Records from a data source:
Rows are points. The window is the flat piece filled in between its corners: a triangle in 3 columns, a solid with four corners in 4, and so on. A path goes straight from each point to the next, and from the last back to the first. List the points from which the path goes on through the window.

Window, 4 rows:
[[-13.3 -15.8  29.0 -10.1]
 [ -7.8   4.9 -11.0 -12.1]
 [ 19.8  11.6  13.5  -6.9]
 [ 18.3   1.9  -8.2  16.2]]
Path:
(1): [-11.7 -24.0  -1.4 -24.7]
(2): [-5.4 -2.7 41.0  6.0]
(3): [ 0.8 14.7 -3.0 19.5]
(4): [ 30.1 -10.5  -8.6   7.6]
(5): [ 30.3 -11.9   6.0  -0.9]
(6): [ 2.5  2.3 11.3  9.5]
(7): [ 9.6 16.9  2.0 12.1]
(8): [ 20.9 -21.7  17.0  -8.1]
(9): [ -2.2  -0.3  -3.3 -18.8]
(10): [-16.0  17.3   3.1  -9.7]
(11): [  1.9  18.5 -11.0  -1.0]
(12): [  3.8 -13.1  -6.7 -26.9]
Through the window after points: 1, 3

Window:
[[  0.3 -21.0  24.8  -4.8 -29.1  -3.0  -0.5   8.8]
 [ -7.1   9.3  15.1   8.4   3.2   6.4 -20.4  10.5]
 [  8.7  38.0  20.3  -2.9   4.8   0.2   2.9  20.5]
 [-13.3 -47.8 -21.0 -12.2  -5.7 -11.3  -8.9   4.1]
 [-17.7  23.0  11.0  12.1  -1.5  -4.5  13.6   5.4]
 [  0.8 -25.3 -11.8  11.3  10.7 -21.3  -4.3 -10.8]
 [  0.3 -16.6 -30.0  22.1  -1.5 -12.9  -7.9   7.6]
 [ -2.7 -28.4 -12.2  17.0  13.1  -0.4   7.7   9.0]]
Path:
(1): [ -0.5   6.9   0.3  -0.7   5.1 -12.4 -24.0  46.9]
(2): [-16.5  11.3  17.6  20.6  -3.1 -19.7   8.1  20.8]
(3): [ 7.3 -7.1 -9.0 -2.3  6.9  5.2  5.0  0.4]
(4): [  4.5 -10.9  -3.8   4.3   1.6   4.8 -11.9   5.1]
(5): [-24.8  -7.3  -3.3  11.7  -1.0 -36.1 -10.6  19.8]
(6): [ -9.1  -1.3   9.3   9.7   1.2  -1.1 -15.8  18.0]
(7): [  4.1  10.1   8.4   2.1   4.9  12.6  -3.4 -20.2]
(8): [-12.0  -6.8   3.4  22.3  10.2  15.0   1.1 -30.3]
Through the window after points: 6

Window (11 x 11):
[[-39.2  11.2   2.3  11.5 -22.3  16.7  -0.3   1.7   4.4   3.2  -2.9]
 [-14.3  14.9 -13.1  -3.3  -6.5  12.0  -6.1  22.4  -1.4   2.7   9.3]
 [-10.5  -3.1   3.1  12.2 -12.0  31.3   9.0  23.1   0.3  -8.9  -6.7]
 [-14.7  22.0   6.4 -10.7  -2.6  15.3 -17.0 -33.4  -6.3 -13.3 -12.4]
 [ -6.2  14.4   3.5 -43.4 -12.2   8.1  11.6 -41.2  17.8   4.7 -18.8]
 [  4.3 -11.9   0.5 -27.2 -29.3 -20.3  -8.7  -9.3 -26.8  22.8  -4.3]
 [-15.9   1.4   9.3  23.1   0.2  -6.9  -4.5  15.1   7.9 -10.8 -10.9]
 [-16.9   9.7 -10.4   6.7   2.0  -6.8   7.9 -31.2 -15.5  -1.8 -15.6]
 [-10.3  14.5   4.5  17.5 -11.9  17.3  -0.4  -0.4   2.2  -9.9  26.9]
 [  6.9 -43.5 -19.3 -26.9 -14.8  -8.3 -15.3  -8.4   6.9  13.0 -14.3]
 [-10.7  24.2  -4.2  34.2 -23.3  15.3  -3.4  11.8   3.8   8.9 -10.5]]
Path:
(1): [-10.0   2.3  11.4  -5.8   4.3  22.3   1.7 -24.2  -1.4  15.8  -8.2]
(2): [-16.0  14.6 -18.8   1.9 -16.5 -17.2   5.9 -11.3  -5.4 -17.3 -13.0]
(3): [ -8.4   8.1 -12.8 -16.1 -30.7   1.3 -12.0 -27.0   5.5 -18.2 -15.4]
(4): [-10.8   2.4  -0.3  -5.7   2.5  10.8  -6.8  -0.9  -4.1   7.8  -2.3]
(5): [  0.7  -7.1   8.8   9.4 -10.3  29.3 -20.1   1.3   5.7  19.9   0.5]
(6): [-17.1  12.5  -7.0  -7.2 -22.0  -2.1   6.1   6.7  -3.2  -5.6  -5.7]
(7): [-10.4  15.7  -4.3  -7.2 -37.2  -4.6   0.9  14.4  -5.3  -9.9  -7.0]
(8): [ -2.6  -2.0  -2.3  -0.7  16.3  18.0  -1.8 -27.6   6.8  12.6  -7.2]
Through the window after points: 1, 3

Window, 12 rows:
[[ 33.3   6.7  13.3   2.4 -23.1   1.0 -15.9   6.1  -8.8  -7.3  13.7   4.2]
 [ -7.6  12.8  11.8 -10.5 -24.6   1.0 -14.5   5.2   4.1   0.4  18.3 -15.5]
 [  2.4  -4.3 -27.5   3.2   5.0   7.9   6.7 -49.5 -13.2  13.2  -3.5  17.1]
 [ -1.6  -8.1 -22.6  10.5  37.2  -2.8  13.0 -21.3   2.5  28.9  -1.9  28.3]
 [  0.9 -11.7 -35.5 -11.7  28.8   0.5  11.1 -19.5  -5.8  -8.9 -18.9   8.5]
 [ -1.8  35.4  -2.1  28.5 -34.0   9.7 -24.4  24.4  -8.9 -10.1  10.7  -9.3]
 [ -2.0  15.3  18.1  15.3  -7.0  -5.0 -31.6  -3.0 -11.6 -27.5  20.5 -11.3]
 [ -0.4 -37.7 -29.4  13.2  11.0   1.8   0.3 -20.1  -3.0  10.6   0.0   4.6]
 [ -8.9   6.4   3.2  -2.5 -23.5 -13.1 -37.8   6.2 -16.6 -10.4  -1.4  12.3]
 [  0.4  -2.5  14.8  20.3 -13.4  31.7   3.5  -7.4  26.3  -2.7  -0.2  25.8]
 [ -0.8   2.3  24.8  29.8 -11.4  18.6  15.1  -4.8  -4.4  14.9 -19.9   3.8]
 [ -3.3   7.9  14.3   1.6  -8.8  32.9 -27.9  14.5 -18.4  -3.3  13.9   0.5]]
Path:
(1): [ -4.2  27.0  25.2   1.1   2.6  24.3 -16.1 -15.8  17.6  -5.7 -19.4 -37.1]
(2): [ 0.2 -3.8 -1.1 18.0 -9.7  2.2 -0.1 -0.1 -9.9  3.1  8.3 19.4]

**Work to complete:** Write an exact transcription of every entry above.

**Exercise response:**
Rows are points. The window is the flat piece filled in between its corners: a triangle in 3 columns, a solid with four corners in 4, and so on. A path goes straight from each point to the next, and from the last back to the first. List the points from which the path goes on through the window.

Window, 4 rows:
[[-13.3 -15.8  29.0 -10.1]
 [ -7.8   4.9 -11.0 -12.1]
 [ 19.8  11.6  13.5  -6.9]
 [ 18.3   1.9  -8.2  16.2]]
Path:
(1): [-11.7 -24.0  -1.4 -24.7]
(2): [-5.4 -2.7 41.0  6.0]
(3): [ 0.8 14.7 -3.0 19.5]
(4): [ 30.1 -10.5  -8.6   7.6]
(5): [ 30.3 -11.9   6.0  -0.9]
(6): [ 2.5  2.3 11.3  9.5]
(7): [ 9.6 16.9  2.0 12.1]
(8): [ 20.9 -21.7  17.0  -8.1]
(9): [ -2.2  -0.3  -3.3 -18.8]
(10): [-16.0  17.3   3.1  -9.7]
(11): [  1.9  18.5 -11.0  -1.0]
(12): [  3.8 -13.1  -6.7 -26.9]
Through the window after points: 1, 3

Window:
[[  0.3 -21.0  24.8  -4.8 -29.1  -3.0  -0.5   8.8]
 [ -7.1   9.3  15.1   8.4   3.2   6.4 -20.4  10.5]
 [  8.7  38.0  20.3  -2.9   4.8   0.2   2.9  20.5]
 [-13.3 -47.8 -21.0 -12.2  -5.7 -11.3  -8.9   4.1]
 [-17.7  23.0  11.0  12.1  -1.5  -4.5  13.6   5.4]
 [  0.8 -25.3 -11.8  11.3  10.7 -21.3  -4.3 -10.8]
 [  0.3 -16.6 -30.0  22.1  -1.5 -12.9  -7.9   7.6]
 [ -2.7 -28.4 -12.2  17.0  13.1  -0.4   7.7   9.0]]
Path:
(1): [ -0.5   6.9   0.3  -0.7   5.1 -12.4 -24.0  46.9]
(2): [-16.5  11.3  17.6  20.6  -3.1 -19.7   8.1  20.8]
(3): [ 7.3 -7.1 -9.0 -2.3  6.9  5.2  5.0  0.4]
(4): [  4.5 -10.9  -3.8   4.3   1.6   4.8 -11.9   5.1]
(5): [-24.8  -7.3  -3.3  11.7  -1.0 -36.1 -10.6  19.8]
(6): [ -9.1  -1.3   9.3   9.7   1.2  -1.1 -15.8  18.0]
(7): [  4.1  10.1   8.4   2.1   4.9  12.6  -3.4 -20.2]
(8): [-12.0  -6.8   3.4  22.3  10.2  15.0   1.1 -30.3]
Through the window after points: 6

Window (11 x 11):
[[-39.2  11.2   2.3  11.5 -22.3  16.7  -0.3   1.7   4.4   3.2  -2.9]
 [-14.3  14.9 -13.1  -3.3  -6.5  12.0  -6.1  22.4  -1.4   2.7   9.3]
 [-10.5  -3.1   3.1  12.2 -12.0  31.3   9.0  23.1   0.3  -8.9  -6.7]
 [-14.7  22.0   6.4 -10.7  -2.6  15.3 -17.0 -33.4  -6.3 -13.3 -12.4]
 [ -6.2  14.4   3.5 -43.4 -12.2   8.1  11.6 -41.2  17.8   4.7 -18.8]
 [  4.3 -11.9   0.5 -27.2 -29.3 -20.3  -8.7  -9.3 -26.8  22.8  -4.3]
 [-15.9   1.4   9.3  23.1   0.2  -6.9  -4.5  15.1   7.9 -10.8 -10.9]
 [-16.9   9.7 -10.4   6.7   2.0  -6.8   7.9 -31.2 -15.5  -1.8 -15.6]
 [-10.3  14.5   4.5  17.5 -11.9  17.3  -0.4  -0.4   2.2  -9.9  26.9]
 [  6.9 -43.5 -19.3 -26.9 -14.8  -8.3 -15.3  -8.4   6.9  13.0 -14.3]
 [-10.7  24.2  -4.2  34.2 -23.3  15.3  -3.4  11.8   3.8   8.9 -10.5]]
Path:
(1): [-10.0   2.3  11.4  -5.8   4.3  22.3   1.7 -24.2  -1.4  15.8  -8.2]
(2): [-16.0  14.6 -18.8   1.9 -16.5 -17.2   5.9 -11.3  -5.4 -17.3 -13.0]
(3): [ -8.4   8.1 -12.8 -16.1 -30.7   1.3 -12.0 -27.0   5.5 -18.2 -15.4]
(4): [-10.8   2.4  -0.3  -5.7   2.5  10.8  -6.8  -0.9  -4.1   7.8  -2.3]
(5): [  0.7  -7.1   8.8   9.4 -10.3  29.3 -20.1   1.3   5.7  19.9   0.5]
(6): [-17.1  12.5  -7.0  -7.2 -22.0  -2.1   6.1   6.7  -3.2  -5.6  -5.7]
(7): [-10.4  15.7  -4.3  -7.2 -37.2  -4.6   0.9  14.4  -5.3  -9.9  -7.0]
(8): [ -2.6  -2.0  -2.3  -0.7  16.3  18.0  -1.8 -27.6   6.8  12.6  -7.2]
Through the window after points: 1, 3

Window, 12 rows:
[[ 33.3   6.7  13.3   2.4 -23.1   1.0 -15.9   6.1  -8.8  -7.3  13.7   4.2]
 [ -7.6  12.8  11.8 -10.5 -24.6   1.0 -14.5   5.2   4.1   0.4  18.3 -15.5]
 [  2.4  -4.3 -27.5   3.2   5.0   7.9   6.7 -49.5 -13.2  13.2  -3.5  17.1]
 [ -1.6  -8.1 -22.6  10.5  37.2  -2.8  13.0 -21.3   2.5  28.9  -1.9  28.3]
 [  0.9 -11.7 -35.5 -11.7  28.8   0.5  11.1 -19.5  -5.8  -8.9 -18.9   8.5]
 [ -1.8  35.4  -2.1  28.5 -34.0   9.7 -24.4  24.4  -8.9 -10.1  10.7  -9.3]
 [ -2.0  15.3  18.1  15.3  -7.0  -5.0 -31.6  -3.0 -11.6 -27.5  20.5 -11.3]
 [ -0.4 -37.7 -29.4  13.2  11.0   1.8   0.3 -20.1  -3.0  10.6   0.0   4.6]
 [ -8.9   6.4   3.2  -2.5 -23.5 -13.1 -37.8   6.2 -16.6 -10.4  -1.4  12.3]
 [  0.4  -2.5  14.8  20.3 -13.4  31.7   3.5  -7.4  26.3  -2.7  -0.2  25.8]
 [ -0.8   2.3  24.8  29.8 -11.4  18.6  15.1  -4.8  -4.4  14.9 -19.9   3.8]
 [ -3.3   7.9  14.3   1.6  -8.8  32.9 -27.9  14.5 -18.4  -3.3  13.9   0.5]]
Path:
(1): [ -4.2  27.0  25.2   1.1   2.6  24.3 -16.1 -15.8  17.6  -5.7 -19.4 -37.1]
(2): [ 0.2 -3.8 -1.1 18.0 -9.7  2.2 -0.1 -0.1 -9.9  3.1  8.3 19.4]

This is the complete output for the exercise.